WHAT NEEDS TO BE DONE -> Search the records for the string "below" and copy every line in which it appears.

MATERIAL SHOWN ->

....

Each row is a point on a landscape with many valleys, with its height.
A ball rolls from a point to whichever of its 5 nearest points has the largest drop for the distance, and stops where none of them is lower. Distance is the straight distance between rows; heights are no part of it.
K314: [ 82 132 111 120 131 140 128 158 102  70 137 144 131 167  57 128 111 171
 109 154 148 143 117 143 120  94]  h=300
K910: [130  85 145 113 111 116 140 146 131 112  96 132 143 123 109 136 135 119
 114 154 129 116 136  83  95 121]  h=48
K911: [127 130 160 133 110 134 143 130 132 138 130 137 136 105 136 134 125 108
 151 141  84 134 136  89 103 181]  h=210
K696: [123  94 159 121 102 100 108 149  81 121 125 127  66 139  77 170 111 118
 123 133 159 146 136 131 157 147]  h=493
K617: [114 119 133 116 152 143 139 149 139  85  70 143 176 142  81 134 174 122
 145 177 113 145 171 124 111  40]  h=328
K514: [119  88 114 137 144 135  92 150  84 114 142 119 114 170 111 126 106 171
 161  94 150 102 121 153 113 137]  h=469
K275: [109 110 172 119 123 109 209  93 120 126 100 132  76  81 163 124 131  93
  81 171 191 191 141  48 171 184]  h=145
K217: [143 105 142 120  77  89 135 106 103 147 114 150  88  99 118 156  90  77
 103 142 144 163 137 108 152 193]  h=288
K837: [149 150 130 112  93  96 127  84 120 170 170 142  88  61 117 118  63  91
  81 127 138 157 104 119 142 216]  h=574
K201: [129 115  84 121 160 107  83 138 110 130 176 130  82 185 187 116 100 191
 146  51 133 111 104 168 154 160]  h=453
K877: [142 150 159 139  95  96 134  95 129 180 184 138 113  76 146 148  97 126
 110 100  95 144 121 109 133 226]  h=508
K717: [154 167 124 166 147 143 112 147 115 161  97 113 164 138 166 153 138  99
 128  84 116  70  97 155 135  68]  h=429
K691: [164 173 118 117 156 157 108  92 143 142  82 115 178 121 154 132 167  87
 134 107 106  93 125 106 124  82]  h=371
K947: [125 123 132 124 136 163 122 148 132 109  89 125 169 147  98 155 148 133
 128 160 137 133 128 128  86  72]  h=263
K992: [112 103  96 146 202 178 113 166 131  75 100 118 150 191  83 146 170 171
  90 107 144  95 105 144 120  89]  h=354
K907: [124  88 136 110 122 151 134 146 116 116  89 120 155 148  90 142 168 123
 132 138 128 137 150  90  86  86]  h=175
K286: [145 144 113 153  94 152 104 123 145 162 129 127 138 104 138 115 108  99
 155 133  85 119 121 129 115 125]  h=332
K943: [ 87 148 150 115 126 109 163 155 142  64  79 132 177 111  80 128 167 126
 163 171 104 181 201  78 101  52]  h=340
K730: [131 159  89 112 160 124 127 149 145 119  86 128 198 128 135 108 165 115
 107 149 156 111 135 150 139  32]  h=345
K892: [ 89 139 129  96 118  99 160 106 156  88  76 159 172 100 113  99 157 105
 163 167 111 144 185  93 143  41]  h=341
K976: [110 144 151 152 110 145 161 111 157 176 122 103 112  79 176  56 148 103
 148 158 110 139 133  79 137 156]  h=218
K544: [143 141 111 120 165 122  96 119 108 134 214 143 103 156 167 121 100 213
 180  25 138  96 111 198 171 149]  h=471
K553: [146 147 175 153 112 160 126 108 155 166 124 138 123  73 175  96 113 105
 155 115  90 126 122  79 117 178]  h=197
K280: [136 147  79 105 137 141 124 143 152 158 123 102 176 111 168 123 116  89
 126 147 130 101 109 155 140  69]  h=370
K68: [104 134  62 151 175 141 106 164 127 136 116 108 150 161 131 128 114 142
 122 113 153  75  90 181 176 109]  h=467
K510: [134 101 200 140 125 103 169 115 132 145 133 154 106 114 136 136 120 114
 126 153 114 145 157 104 113 219]  h=174
K183: [ 64  86 101 103 149 127 119 152  67  75 202 116  61 174  78 148 129 202
 116 113 165 149 143 156 129 126]  h=428
K301: [158 152 117 146 132 169 116 122 143 171 105 102 163 116 161 118 133  91
 136 118 107  93 112 107 132 103]  h=382
K48: [126 125 156 143  89 109 134 134 131 151 140 130 111 102 143 121 111  98
 115 147 113 154 139 130 121 173]  h=372
K922: [156 159 108 120 132 164 123 131 139 153 114 121 170  96 151 121 138  84
 144 139 114  81  95 137 107 119]  h=346
K372: [135 169 142 122  86 122 129  99 183 173 157 129 104  81 144  91 105 137
  88 125  89 165 108 102 136 190]  h=386
K376: [ 91 131 140 112 115 124 183  98 160 122 102 123  95  86 166  44 147 107
 160 172 106 167 173  87 155  96]  h=181
K524: [150 186 164 136 106 102 124  75 161 158 193 147  76  70 141 137  93 134
 108  92 125 140 120 111 118 241]  h=398
K306: [139 157 150 116 163 168 146  91 163 135  63 107 144  79 193  95 155  98
 169  98  91  96 135  92 130 130]  h=343
K329: [128 121  93 131 131 117 100 134 111 125 161 118  95 152 139 139 102 162
 144  81 122  95  83 177 159 147]  h=433
K665: [108  64 127 124 181 115 109 151  84 115 156  99  73 182 126 146 106 188
 128 100 138 120 123 154 130 136]  h=387
K918: [153 153  64 128 211 157 101 147 139 117 110  79 147 169 169 118 177 114
  95 105 191  64 114 155 159  64]  h=385
K205: [155  98 160 128  90  84 139 158  88 114 165 125  89 148  97 206 127 149
 119  92 137 145 152 143 103 202]  h=704
K95: [134 129 172 139 108 102 161  94 121 164 128 143  63 105 160 125 124  86
  96 156 149 186 139  86 142 191]  h=131
K40: [139 121 125 134  86  99 137  99 112 160 163 132  99 120 124 148  98 108
 118 130 141 146  98 156 119 179]  h=586
K586: [142 139  93 133 141 152  86 150 147 140 124 128 157 140 141 127 112 134
 136 115 147  78 126 175 150 101]  h=434
K939: [125  91 123 136 108 113 127 156  84 113 144 113 103 138  91 149 101 131
 122 147 136 126 135 157 117 135]  h=373
K883: [116  88 107 130 124 110 130 179 104 105 139 125 110 169 100 125  95 139
 109 150 145 149 139 166 127  85]  h=283
K811: [138 105 132 143  98 119 112 123 104 144 164 121 135 136 129 182 115 147
 135 112 120 114 103 151 123 161]  h=119
K938: [ 97 109  99 130 123 121 124 147  98 102 121 119 156 166 110 123 126 155
 105 170 132 139 140 126 135  76]  h=252
K899: [145 132  88 114 187 148 117 161 140 118  78  83 188 203 140 140 167 140
 107 152 160 106 141 154 148  32]  h=356
K303: [107 108  85 121 127  96  96 145  92 126 179 103  59 150 126 120 121 150
 150 107 148  99  95 183 142 127]  h=377
K63: [171 143 127 138 126 156  86 108 122 138 161 150 135 155 125 151 121 170
 139  60 119  85  92 170 137 164]  h=425
K916: [168 164 133 141 134 175 112 113 171 167 130 153 129  93 159 130 101 123
 139  72 104 119 108 104 125 171]  h=60
K355: [115 138 110 141  96  84 101 129 100 143 178 121  61 106 122 167  95 126
 132  96 150 136 111 165 147 163]  h=569
K666: [103 129 170 106 122 109 212 127 137  86  99 135 105  88 133  73 161 105
 150 176 121 182 154  48 132 129]  h=169
K282: [155 129 139 145  97 131 106 131 128 142 123 137 141 120 155 123  95 116
 138 120  93 122 114 131  89 152]  h=100
K440: [145 125 105 122 139 145 110 137 154 143  82 117 192 136 159 127 150  94
 126 144 142  84 117 137 138  53]  h=355
K101: [105 144 105 110 166 117 137 146 145  81  70 126 221 147 110 132 193 133
 121 174 128 103 135 128 132  20]  h=338
K971: [114 163 113  97 144 155 148  81 170 143 131 117 113  53 176  25 157 102
 191 147  96 141 131 104 157  91]  h=222
K721: [118  95 131 132 104  91 139 169 131 102  99 111 153 143  91 141 144 122
 123 172 127 169 128 114 111 117]  h=185
K29: [110  97 101 106 203 163 138 163 120  65 118 116 133 189  74 139 148 175
 105 106 147 122 138 150  86  94]  h=349
K573: [125 113 114 154 138 148 103 163 119 135 139 130 146 161 145 162 115 135
 133  92 118  73 118 182 121 116]  h=520
K309: [ 93 113 129 140 138 154 141 179 121 103 123 160 162 172  67 151 140 164
 103 162 150 150 141 148 101  69]  h=339
K476: [141 138 113 122  99 127 104 150 121 157 125 125 148 115 131 123 107 118
 127 148 118 111 123 169 149 102]  h=376
K575: [104 109  99 138 153 138 122 147 126 100 117 117 150 189  99 118 148 152
  87 140 159 108 139 147 119  77]  h=281
K445: [120  94 136 116  89  96 162 143 105 102 120 150 137 129  90 143 121  94
  96 183 152 161 144 117 127 131]  h=199
K794: [139 163 148 160 109 139 108  92 158 173 164 135 125  79 148 125  97 137
 112  94  84 134  98 112 119 173]  h=334
K350: [128 134 147 105 147 141 164 112 148 126  93 126 141 107 142  58 187  94
 190 158 105 150 155  65 109 108]  h=177
K152: [114 117 106 137  97 127 122 113 131 132 124 109 141 107 126 121  97  83
 120 157 121 112 126 125 123 101]  h=304
K191: [117 130  59  94 131 102  86 141 116 133 206 113 114 116 127 131  84 172
 139  94 135 114  87 182 174 128]  h=435
K687: [170 119 175 143  92 110 113  93 126 162 178 158  91 120 137 167 110 132
 122  91 112 159 125 115 136 234]  h=481
K359: [127 130 132 126 114 150 138 125 127 116  93 115 163 125 143 111 140  92
 162 147  97  96 146 105 103  88]  h=284
K164: [157 145 208 130 115 102 135  91 131 177 159 134  87  98 127 176 116 112
 106  90 136 157 118  98 123 238]  h=567
K414: [126 113  92 122 186 149  90 141 117 104 152 104 125 201 154 136 132 184
 158  92 148  97 111 156 126 143]  h=430
K500: [ 97 112 174 102 151 142 176 129 146  92  74 138 109 114 127  76 167 140
 188 167 118 181 152  61 105 103]  h=170
K639: [128 137  69 146 184 167  75 144 120 152 155 130 139 181 151 126 112 167
 142  92 165  52  98 182 150 120]  h=455
K954: [164 185 164 126 109  96 129  68 156 152 213 155  95  73 125 135 111 134
  99  83 119 139 119 125 113 231]  h=134
K178: [116  87 132 116  90  91 113 127  90 127 157 108  64 134  79 163  96 124
 118 133 160 140 105 151 146 140]  h=456
K815: [131  68 134 142 110 120 137 141  78 100 142 137 112 161  82 159 110 171
 132 116 164 122 138 136 102 147]  h=494
K952: [120 133 100 112 103 106 121 136 128  99  94 133 157 136 124 103 142 109
 119 181 127 143 153 123 126  74]  h=237
K354: [143 175 163 152  99 117 119  84 174 165 173 158 124  81 154 127  88 143
  99  82 104 151 113 111 136 213]  h=454
K131: [111  96 101 136 139  87 114 153  95  87 161 108  79 178 116 136 108 153
 109 123 156 133 121 184 160 130]  h=335
K257: [150 163 137 150 114 148 103 112 138 162 156 144 145 129 143 144 101 155
 149  72 102  91 103 155 123 143]  h=347
K887: [148 129 122 149 116 118  99 115 116 144 199 140  99 134 115 143  92 162
 170  54 122 108 120 176 128 147]  h=123
K737: [110 136 116  90 149 155 135 157 144  83  85 130 197 161  75 125 173 133
 116 163 132 140 154 144 123  20]  h=331
K535: [ 95 144 119 114  87 136 125  90 147 170 132 133 119  72 182  86 129  98
 114 151 110 134 109  87 137 169]  h=295
K315: [107 130 172 108 117  85 186 112 119  94  86 145 109 110 129 110 156  97
 106 180 135 197 156  63 145 121]  h=160
K310: [124  89 178 130 117 146 155 125 144 129  94 135  94 117 155 110 127 115
 136 150 109 142 144  61 103 182]  h=147
K284: [ 93 144  92 107 111 128 144  95 176 141 127 128 122  66 163  59 130 111
 135 155  96 125 130 111 129 135]  h=230
K327: [145 137  96 116 157 157 112 162 117 120  88 110 173 161 149 118 150 127
 114 136 142  96 112 153 140  63]  h=357
K934: [154 149 103 137 190 183 114 137 138 135  90  92 180 197 152 147 183 124
 124 127 154  66 135 148 155  68]  h=374
K701: [ 78 145 120 114 172 120 165 155 116  56 100 157 189 153  55 118 172 170
 113 185 104 171 157 140 136  18]  h=337
K864: [133 134 100 109 186 163 135 138 141  94  82  88 182 184  97 128 201 142
  96 155 168 111 142 132 139  32]  h=348
K915: [123 151 167 148 109 147 144  83 177 167 158 134  98  86 156 103  88 111
  82 104 104 139 106  90 153 226]  h=460
K945: [117  91 154 133  87  97 141 133 107 127 126 122 111 137  99 177 111 128
 107 134 145 151 131 124 113 148]  h=375
K641: [117 101 167 143 119 118 186 116 132 155 110 135  88 107 150 104 144  96
 114 157 158 173 144  56 119 184]  h=133
K985: [139 167 104 113 142 165 126 115 150 165  80 114 153  79 180  85 153  69
 178 111 109 116 139  99 124  72]  h=350
K455: [115  97 109 138 151 114  97 159  97  87 133 120 120 170 112 126 104 168
 132 122 150 108 114 173 122 145]  h=400
K924: [142 147 162 147  85  98 116  89 140 159 178 156  58  81 117 167  97 102
 106 101 153 142 124 143 137 199]  h=141
K19: [144 147  96 121 101 107 107 132 113 149 181 122 135 120 137 122  94 136
 117  91 110  87  87 181 126 146]  h=513
K774: [141  96 137 161 110 127 134 152 105 116 129 126 125 150 104 158 107 140
 149 110 127 108 140 144 110 152]  h=492
K468: [124 112  85 110 176 121 121 163 115  85 117 126 140 178 112  99 130 161
 109 153 155  98 151 167 138  69]  h=302
K652: [119 112 191 168 109 102 162 127 123 127 114 126 100 123 106 158 134 102
 108 167 125 176 141  77 103 193]  h=188
K254: [165 120 126 118 162 155 130 158 139 123  56 106 170 150 107 131 180 113
 122 137 144 112 144 137 102  49]  h=342
K633: [125 115 163 124 130 156 155 113 136 116  66 131 108 106 141 111 178 118
 163 167 117 173 163  60 111 102]  h=163
K141: [126  98 109 146 111 111 137 169  93 112 117 118 147 154 101 159 116 129
 118 180 128 133 134 141 134 100]  h=277
K35: [181 178 146 121  92 125  96  86 137 145 217 186 129 120 131 146 106 179
 156  53 106 140 107 166 123 195]  h=511
K332: [173 153 177 147 105 114 120  67 145 147 202 175 104  88 129 150 107 139
 128  80 105 165  96 111 127 242]  h=360
K630: [110 161 129 111 172 158 142 115 151  90  69 144 183 126  74 153 181 129
 151 170 109 160 161  94  76  52]  h=344
K199: [103 144 106 119 143 134 155 111 160 126  73 142 167  89 163  87 144  86
 153 136  92 119 161 107 140  64]  h=325
K75: [148 110 164 141  84 105 117 104  89 144 166 140  75 133 124 169  91 115
 123 112 126 135 130 155 121 202]  h=597

Where does a ball stop that starts at each point below?
K639 => K910
K284 => K95
K934 => K910
K327 => K910
K101 => K910

Write out the way that a ball takes from each point below.
K992 => K575, K938, K952, K721, K910
K303 => K131, K883, K938, K952, K721, K910
K815 => K939, K141, K721, K910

....

FINISHED TASK ->
Where does a ball stop that starts at each point below?
Write out the way that a ball takes from each point below.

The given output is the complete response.